*AIM OF THE EXERCISE*: Look through the records that follow. Copy every line containing the word "Each".

Recorded data
★ ★ ★
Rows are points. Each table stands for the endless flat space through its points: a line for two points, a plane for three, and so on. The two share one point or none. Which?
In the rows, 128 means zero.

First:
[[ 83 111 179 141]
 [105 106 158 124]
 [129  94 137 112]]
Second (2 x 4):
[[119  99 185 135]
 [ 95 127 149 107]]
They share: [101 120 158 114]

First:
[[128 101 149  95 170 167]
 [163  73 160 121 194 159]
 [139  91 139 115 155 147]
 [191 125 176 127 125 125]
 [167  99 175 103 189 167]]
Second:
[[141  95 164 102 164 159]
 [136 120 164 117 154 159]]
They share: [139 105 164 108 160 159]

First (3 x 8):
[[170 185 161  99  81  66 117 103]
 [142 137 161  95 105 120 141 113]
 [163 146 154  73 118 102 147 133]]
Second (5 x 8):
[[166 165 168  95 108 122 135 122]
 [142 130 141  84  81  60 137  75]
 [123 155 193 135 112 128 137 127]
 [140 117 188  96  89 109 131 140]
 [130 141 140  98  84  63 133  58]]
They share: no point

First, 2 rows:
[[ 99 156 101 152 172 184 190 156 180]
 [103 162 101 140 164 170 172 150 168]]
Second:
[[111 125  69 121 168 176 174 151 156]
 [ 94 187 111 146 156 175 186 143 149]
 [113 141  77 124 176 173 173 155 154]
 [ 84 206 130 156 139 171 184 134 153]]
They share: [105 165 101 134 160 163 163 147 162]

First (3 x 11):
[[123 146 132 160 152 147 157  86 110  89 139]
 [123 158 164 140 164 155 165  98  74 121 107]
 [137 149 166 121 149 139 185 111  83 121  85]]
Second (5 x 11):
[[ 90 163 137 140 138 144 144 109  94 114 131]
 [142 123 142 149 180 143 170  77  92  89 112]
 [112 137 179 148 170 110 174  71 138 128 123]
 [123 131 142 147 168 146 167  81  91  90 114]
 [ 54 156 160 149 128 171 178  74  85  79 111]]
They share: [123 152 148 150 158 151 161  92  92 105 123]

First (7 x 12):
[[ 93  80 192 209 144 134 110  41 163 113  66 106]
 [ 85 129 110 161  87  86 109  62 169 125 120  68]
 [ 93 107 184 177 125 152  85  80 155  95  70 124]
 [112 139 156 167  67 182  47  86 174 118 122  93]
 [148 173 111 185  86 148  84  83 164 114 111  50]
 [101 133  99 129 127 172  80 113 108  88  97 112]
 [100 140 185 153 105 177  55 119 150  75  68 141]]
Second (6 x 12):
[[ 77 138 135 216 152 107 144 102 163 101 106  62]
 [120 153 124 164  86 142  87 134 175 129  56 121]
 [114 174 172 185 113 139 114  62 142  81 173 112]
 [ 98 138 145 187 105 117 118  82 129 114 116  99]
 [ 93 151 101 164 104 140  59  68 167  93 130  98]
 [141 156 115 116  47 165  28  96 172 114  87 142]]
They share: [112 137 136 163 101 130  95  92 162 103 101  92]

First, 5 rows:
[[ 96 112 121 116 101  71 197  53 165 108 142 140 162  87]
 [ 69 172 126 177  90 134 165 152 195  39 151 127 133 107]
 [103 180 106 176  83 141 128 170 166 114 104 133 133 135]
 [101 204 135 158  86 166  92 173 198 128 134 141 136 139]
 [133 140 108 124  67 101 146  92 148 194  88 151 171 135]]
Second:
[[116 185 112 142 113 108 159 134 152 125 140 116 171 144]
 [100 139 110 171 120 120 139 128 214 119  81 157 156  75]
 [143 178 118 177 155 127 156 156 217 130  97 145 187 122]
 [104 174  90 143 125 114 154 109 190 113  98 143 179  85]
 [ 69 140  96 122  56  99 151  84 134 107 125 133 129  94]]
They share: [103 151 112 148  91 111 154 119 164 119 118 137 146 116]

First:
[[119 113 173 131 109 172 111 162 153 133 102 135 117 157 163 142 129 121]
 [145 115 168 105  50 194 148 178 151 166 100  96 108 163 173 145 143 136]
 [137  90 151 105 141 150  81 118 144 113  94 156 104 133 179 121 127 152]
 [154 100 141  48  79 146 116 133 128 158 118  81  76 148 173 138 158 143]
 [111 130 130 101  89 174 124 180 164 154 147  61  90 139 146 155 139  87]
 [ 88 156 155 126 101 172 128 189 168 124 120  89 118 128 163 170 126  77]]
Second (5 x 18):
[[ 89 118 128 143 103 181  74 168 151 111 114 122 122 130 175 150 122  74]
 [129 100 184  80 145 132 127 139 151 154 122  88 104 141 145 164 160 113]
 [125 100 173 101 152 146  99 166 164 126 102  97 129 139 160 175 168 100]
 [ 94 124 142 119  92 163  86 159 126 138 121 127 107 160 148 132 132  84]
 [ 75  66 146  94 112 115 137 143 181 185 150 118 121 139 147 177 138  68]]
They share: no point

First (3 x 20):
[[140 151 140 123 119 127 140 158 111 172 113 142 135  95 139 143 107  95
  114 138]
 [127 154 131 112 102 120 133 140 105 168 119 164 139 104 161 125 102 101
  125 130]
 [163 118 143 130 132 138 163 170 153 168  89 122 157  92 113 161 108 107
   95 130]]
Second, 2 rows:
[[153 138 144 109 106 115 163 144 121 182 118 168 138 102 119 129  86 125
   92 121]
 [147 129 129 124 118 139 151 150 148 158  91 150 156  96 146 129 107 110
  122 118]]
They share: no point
★ ★ ★
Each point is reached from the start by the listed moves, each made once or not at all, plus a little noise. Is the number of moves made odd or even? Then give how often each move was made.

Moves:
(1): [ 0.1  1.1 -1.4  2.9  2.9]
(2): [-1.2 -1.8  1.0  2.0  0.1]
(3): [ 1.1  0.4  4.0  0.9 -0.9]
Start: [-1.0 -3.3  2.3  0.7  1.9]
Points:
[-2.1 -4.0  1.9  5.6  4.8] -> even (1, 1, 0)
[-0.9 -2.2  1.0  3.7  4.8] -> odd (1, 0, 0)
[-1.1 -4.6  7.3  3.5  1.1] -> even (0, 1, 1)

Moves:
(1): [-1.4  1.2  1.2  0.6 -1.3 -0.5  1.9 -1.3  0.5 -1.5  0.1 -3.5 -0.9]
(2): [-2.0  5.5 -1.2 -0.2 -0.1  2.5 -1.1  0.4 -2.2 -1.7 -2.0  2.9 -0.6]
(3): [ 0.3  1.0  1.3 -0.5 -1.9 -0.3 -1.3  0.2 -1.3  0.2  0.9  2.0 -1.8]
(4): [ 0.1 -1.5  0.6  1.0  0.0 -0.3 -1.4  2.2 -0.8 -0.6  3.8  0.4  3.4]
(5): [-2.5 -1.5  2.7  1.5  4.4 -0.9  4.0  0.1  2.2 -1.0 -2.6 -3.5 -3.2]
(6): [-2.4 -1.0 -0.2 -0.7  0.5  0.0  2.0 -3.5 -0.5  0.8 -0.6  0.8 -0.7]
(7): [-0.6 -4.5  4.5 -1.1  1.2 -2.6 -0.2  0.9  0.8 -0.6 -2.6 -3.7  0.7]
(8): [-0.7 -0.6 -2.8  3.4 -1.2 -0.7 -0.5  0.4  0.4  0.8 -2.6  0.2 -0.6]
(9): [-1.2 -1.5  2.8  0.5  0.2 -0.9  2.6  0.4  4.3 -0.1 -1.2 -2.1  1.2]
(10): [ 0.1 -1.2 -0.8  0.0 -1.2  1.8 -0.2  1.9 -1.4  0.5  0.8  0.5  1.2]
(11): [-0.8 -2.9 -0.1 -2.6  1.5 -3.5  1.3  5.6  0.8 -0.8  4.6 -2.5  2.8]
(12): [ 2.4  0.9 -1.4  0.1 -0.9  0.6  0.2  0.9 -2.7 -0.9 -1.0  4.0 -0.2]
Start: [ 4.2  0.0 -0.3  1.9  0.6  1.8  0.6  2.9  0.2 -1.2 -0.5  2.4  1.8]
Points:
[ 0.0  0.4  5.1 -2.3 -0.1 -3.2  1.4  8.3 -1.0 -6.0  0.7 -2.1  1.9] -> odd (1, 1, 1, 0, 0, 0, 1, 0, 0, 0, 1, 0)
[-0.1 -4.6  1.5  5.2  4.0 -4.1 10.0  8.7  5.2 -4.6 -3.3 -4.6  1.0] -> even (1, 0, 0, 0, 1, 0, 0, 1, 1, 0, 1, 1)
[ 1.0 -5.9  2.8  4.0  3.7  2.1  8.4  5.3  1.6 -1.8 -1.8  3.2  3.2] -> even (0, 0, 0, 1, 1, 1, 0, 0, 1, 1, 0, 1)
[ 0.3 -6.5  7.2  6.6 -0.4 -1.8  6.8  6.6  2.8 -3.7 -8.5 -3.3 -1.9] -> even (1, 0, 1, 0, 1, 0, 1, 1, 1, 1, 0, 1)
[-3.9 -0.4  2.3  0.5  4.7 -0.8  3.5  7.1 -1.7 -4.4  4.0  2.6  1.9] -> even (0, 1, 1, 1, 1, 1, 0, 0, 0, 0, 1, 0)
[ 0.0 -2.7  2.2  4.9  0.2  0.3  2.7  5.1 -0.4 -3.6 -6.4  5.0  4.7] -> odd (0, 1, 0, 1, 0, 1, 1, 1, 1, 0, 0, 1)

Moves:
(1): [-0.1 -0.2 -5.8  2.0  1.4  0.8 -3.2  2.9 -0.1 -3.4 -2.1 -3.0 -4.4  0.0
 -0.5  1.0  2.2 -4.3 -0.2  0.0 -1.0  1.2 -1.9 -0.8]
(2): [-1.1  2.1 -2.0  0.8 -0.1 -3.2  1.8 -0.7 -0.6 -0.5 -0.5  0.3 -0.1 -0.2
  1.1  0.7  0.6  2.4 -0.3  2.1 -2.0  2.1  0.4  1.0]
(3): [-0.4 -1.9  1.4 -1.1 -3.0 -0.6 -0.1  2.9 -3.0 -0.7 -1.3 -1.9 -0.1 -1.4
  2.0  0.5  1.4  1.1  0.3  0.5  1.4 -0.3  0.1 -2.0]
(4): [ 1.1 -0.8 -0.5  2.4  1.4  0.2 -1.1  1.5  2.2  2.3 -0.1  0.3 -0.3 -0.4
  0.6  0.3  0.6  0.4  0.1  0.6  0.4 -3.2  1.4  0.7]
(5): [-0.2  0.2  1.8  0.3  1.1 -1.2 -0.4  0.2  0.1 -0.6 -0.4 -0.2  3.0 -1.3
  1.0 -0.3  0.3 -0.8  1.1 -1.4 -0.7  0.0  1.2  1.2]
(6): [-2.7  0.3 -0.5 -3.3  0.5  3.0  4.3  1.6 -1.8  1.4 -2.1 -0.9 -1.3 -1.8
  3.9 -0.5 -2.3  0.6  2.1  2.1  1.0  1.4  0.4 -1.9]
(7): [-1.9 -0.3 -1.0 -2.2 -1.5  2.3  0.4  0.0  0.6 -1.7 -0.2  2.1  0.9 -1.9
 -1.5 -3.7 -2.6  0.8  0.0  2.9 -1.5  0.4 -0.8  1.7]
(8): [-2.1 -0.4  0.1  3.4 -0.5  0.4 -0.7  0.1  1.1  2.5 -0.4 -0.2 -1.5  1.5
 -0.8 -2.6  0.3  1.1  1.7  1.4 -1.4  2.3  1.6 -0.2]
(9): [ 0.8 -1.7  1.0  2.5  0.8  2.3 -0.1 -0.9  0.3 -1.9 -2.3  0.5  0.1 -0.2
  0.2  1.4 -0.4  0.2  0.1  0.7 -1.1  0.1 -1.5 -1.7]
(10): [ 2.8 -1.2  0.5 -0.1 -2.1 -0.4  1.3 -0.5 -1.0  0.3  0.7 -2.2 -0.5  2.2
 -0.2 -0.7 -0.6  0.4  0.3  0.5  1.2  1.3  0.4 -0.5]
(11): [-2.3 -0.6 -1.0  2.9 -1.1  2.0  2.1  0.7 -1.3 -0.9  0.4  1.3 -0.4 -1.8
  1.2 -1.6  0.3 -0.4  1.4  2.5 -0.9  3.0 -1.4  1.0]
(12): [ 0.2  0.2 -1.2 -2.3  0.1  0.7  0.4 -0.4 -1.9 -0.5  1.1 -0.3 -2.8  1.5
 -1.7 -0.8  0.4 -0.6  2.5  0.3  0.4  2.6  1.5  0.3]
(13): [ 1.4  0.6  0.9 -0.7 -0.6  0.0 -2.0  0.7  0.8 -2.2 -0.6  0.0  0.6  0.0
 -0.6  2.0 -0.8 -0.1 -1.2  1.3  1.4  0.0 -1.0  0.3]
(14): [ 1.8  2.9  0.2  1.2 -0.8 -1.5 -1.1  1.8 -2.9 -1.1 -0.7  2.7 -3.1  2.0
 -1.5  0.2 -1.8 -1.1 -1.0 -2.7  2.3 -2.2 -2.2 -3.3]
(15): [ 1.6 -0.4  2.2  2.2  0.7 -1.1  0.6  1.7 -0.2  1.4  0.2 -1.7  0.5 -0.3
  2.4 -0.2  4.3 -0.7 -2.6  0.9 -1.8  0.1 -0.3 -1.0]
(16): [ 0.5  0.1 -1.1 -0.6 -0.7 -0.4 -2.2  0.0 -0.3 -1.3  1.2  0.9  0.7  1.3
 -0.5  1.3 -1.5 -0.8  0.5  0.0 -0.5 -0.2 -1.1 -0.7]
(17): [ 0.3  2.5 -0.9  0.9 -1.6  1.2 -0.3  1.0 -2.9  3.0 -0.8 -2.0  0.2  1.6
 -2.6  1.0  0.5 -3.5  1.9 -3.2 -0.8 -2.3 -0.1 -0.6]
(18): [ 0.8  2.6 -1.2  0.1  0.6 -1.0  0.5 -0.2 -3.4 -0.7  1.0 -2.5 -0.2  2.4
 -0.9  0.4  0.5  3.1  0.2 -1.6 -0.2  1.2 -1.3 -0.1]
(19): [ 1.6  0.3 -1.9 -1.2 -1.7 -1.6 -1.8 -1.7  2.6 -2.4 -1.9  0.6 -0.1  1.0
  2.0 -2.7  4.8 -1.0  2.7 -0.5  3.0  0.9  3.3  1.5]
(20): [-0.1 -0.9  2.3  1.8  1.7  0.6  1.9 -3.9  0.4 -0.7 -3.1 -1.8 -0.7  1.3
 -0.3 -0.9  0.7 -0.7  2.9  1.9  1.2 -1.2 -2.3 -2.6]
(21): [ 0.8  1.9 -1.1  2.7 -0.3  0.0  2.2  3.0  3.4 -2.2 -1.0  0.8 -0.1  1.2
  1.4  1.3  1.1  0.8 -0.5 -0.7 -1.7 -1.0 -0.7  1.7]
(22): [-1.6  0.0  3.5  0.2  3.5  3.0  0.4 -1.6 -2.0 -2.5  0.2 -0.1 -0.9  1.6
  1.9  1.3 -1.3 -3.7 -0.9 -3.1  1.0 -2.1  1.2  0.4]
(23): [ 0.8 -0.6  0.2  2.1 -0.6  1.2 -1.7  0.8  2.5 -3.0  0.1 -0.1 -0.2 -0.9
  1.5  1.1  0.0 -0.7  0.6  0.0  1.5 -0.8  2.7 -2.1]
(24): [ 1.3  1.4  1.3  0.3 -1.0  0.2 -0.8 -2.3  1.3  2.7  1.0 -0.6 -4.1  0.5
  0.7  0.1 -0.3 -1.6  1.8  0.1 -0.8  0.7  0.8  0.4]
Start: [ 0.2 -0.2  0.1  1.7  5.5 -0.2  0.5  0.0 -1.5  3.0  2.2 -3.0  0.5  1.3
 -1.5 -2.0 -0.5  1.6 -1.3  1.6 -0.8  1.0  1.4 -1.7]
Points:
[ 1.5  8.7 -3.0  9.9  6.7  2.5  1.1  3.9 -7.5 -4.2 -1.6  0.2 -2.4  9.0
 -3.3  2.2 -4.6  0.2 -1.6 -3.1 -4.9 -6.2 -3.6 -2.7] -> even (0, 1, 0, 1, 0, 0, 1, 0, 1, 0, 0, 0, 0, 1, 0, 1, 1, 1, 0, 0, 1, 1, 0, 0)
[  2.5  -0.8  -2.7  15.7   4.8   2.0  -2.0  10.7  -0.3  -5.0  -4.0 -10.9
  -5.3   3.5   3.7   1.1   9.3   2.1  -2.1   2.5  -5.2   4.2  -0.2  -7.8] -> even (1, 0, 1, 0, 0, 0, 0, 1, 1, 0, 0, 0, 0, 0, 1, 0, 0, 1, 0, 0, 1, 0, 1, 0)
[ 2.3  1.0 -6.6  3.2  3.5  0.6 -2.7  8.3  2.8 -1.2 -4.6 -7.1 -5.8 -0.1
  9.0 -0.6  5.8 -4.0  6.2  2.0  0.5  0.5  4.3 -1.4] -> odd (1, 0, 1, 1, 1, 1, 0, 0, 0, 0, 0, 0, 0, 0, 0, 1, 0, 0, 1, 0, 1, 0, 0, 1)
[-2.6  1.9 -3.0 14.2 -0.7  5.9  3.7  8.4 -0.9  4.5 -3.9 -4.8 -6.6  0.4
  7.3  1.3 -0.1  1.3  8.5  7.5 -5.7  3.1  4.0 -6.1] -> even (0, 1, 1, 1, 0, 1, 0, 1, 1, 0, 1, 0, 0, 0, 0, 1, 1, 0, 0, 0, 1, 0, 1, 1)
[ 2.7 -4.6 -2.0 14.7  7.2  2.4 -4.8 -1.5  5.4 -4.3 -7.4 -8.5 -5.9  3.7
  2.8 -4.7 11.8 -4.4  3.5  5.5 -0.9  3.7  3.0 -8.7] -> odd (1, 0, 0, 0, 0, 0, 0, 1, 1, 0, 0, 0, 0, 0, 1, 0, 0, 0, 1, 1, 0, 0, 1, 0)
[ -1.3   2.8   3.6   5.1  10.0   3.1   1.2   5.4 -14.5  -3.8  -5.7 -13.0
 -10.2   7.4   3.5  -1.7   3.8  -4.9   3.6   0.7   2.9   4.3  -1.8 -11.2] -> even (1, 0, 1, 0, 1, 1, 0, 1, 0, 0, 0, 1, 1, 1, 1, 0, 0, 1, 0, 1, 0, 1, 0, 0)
★ ★ ★
*FINISHED TASK*:
Rows are points. Each table stands for the endless flat space through its points: a line for two points, a plane for three, and so on. The two share one point or none. Which?
Each point is reached from the start by the listed moves, each made once or not at all, plus a little noise. Is the number of moves made odd or even? Then give how often each move was made.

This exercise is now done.